[[ Records for this exercise, beginning ]]
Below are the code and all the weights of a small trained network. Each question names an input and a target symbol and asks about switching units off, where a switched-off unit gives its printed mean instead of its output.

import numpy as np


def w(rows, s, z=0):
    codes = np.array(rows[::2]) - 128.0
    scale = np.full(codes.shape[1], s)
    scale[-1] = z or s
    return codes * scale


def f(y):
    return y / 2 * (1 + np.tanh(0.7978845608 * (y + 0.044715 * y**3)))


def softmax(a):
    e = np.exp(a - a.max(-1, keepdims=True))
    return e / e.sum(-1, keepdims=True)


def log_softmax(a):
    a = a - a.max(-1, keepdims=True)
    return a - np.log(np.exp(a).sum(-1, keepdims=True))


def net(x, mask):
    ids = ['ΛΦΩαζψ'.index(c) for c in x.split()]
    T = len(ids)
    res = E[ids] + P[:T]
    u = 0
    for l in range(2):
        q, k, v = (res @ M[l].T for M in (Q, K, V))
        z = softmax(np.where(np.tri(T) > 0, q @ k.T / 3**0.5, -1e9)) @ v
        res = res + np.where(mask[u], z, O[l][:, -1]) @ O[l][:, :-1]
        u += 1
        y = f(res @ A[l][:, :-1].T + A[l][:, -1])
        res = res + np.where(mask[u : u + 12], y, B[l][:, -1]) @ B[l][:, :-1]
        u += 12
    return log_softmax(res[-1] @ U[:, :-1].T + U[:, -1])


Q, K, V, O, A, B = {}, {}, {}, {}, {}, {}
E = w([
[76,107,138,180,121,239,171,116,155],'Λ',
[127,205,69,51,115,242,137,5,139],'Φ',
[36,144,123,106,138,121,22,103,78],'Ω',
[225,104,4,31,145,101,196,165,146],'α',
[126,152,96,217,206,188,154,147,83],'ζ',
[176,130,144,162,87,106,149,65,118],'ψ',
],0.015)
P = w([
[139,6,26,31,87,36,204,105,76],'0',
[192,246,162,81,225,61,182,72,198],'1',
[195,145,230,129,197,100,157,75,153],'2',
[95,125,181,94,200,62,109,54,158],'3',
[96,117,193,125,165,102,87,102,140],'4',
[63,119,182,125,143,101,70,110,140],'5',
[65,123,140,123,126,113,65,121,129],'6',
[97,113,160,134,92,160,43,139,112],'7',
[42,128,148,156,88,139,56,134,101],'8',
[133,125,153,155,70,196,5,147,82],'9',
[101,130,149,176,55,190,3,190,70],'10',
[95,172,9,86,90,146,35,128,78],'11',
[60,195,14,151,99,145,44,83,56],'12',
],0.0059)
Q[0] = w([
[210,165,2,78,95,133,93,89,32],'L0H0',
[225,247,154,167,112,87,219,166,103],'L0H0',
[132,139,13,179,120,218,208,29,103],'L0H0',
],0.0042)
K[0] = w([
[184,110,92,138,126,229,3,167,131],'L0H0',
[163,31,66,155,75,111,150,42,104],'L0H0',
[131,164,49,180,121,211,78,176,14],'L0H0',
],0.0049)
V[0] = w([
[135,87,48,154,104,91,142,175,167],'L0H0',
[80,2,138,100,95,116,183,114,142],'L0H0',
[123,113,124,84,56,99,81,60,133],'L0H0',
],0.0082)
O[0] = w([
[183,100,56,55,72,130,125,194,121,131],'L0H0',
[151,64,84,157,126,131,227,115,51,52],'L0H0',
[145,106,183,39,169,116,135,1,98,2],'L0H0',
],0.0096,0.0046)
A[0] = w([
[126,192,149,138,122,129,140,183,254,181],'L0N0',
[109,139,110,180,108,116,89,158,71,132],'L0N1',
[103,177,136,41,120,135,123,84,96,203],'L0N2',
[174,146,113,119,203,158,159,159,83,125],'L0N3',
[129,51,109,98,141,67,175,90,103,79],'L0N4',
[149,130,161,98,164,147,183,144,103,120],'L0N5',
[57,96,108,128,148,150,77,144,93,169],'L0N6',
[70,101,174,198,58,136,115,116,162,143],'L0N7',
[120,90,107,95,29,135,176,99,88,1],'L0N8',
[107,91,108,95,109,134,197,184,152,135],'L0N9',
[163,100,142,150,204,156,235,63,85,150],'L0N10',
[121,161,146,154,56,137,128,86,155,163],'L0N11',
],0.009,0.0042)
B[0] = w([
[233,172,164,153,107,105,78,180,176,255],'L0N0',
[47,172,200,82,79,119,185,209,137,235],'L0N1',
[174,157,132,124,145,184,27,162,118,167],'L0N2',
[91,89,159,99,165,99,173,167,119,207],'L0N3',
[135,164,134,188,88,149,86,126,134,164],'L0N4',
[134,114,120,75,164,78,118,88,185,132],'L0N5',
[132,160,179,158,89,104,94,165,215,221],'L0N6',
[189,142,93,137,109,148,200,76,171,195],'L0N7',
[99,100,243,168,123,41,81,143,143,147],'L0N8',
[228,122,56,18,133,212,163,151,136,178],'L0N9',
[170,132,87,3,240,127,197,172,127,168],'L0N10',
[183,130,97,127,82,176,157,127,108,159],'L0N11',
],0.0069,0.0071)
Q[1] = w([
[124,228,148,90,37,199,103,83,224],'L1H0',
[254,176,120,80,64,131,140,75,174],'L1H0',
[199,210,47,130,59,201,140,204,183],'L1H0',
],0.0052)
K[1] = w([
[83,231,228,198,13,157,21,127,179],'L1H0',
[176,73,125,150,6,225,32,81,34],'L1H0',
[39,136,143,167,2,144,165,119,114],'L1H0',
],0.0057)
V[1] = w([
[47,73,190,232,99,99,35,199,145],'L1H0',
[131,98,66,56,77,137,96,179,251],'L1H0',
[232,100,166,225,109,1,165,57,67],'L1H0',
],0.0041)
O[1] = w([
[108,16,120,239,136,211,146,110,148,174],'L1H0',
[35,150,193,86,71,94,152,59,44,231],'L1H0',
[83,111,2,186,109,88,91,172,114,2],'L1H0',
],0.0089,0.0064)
[[ Records for this exercise, end ]]
Requirement: Given the listing, work out the number of lines in which the word "keepdims" is found, and supply only that number.

Solution: 4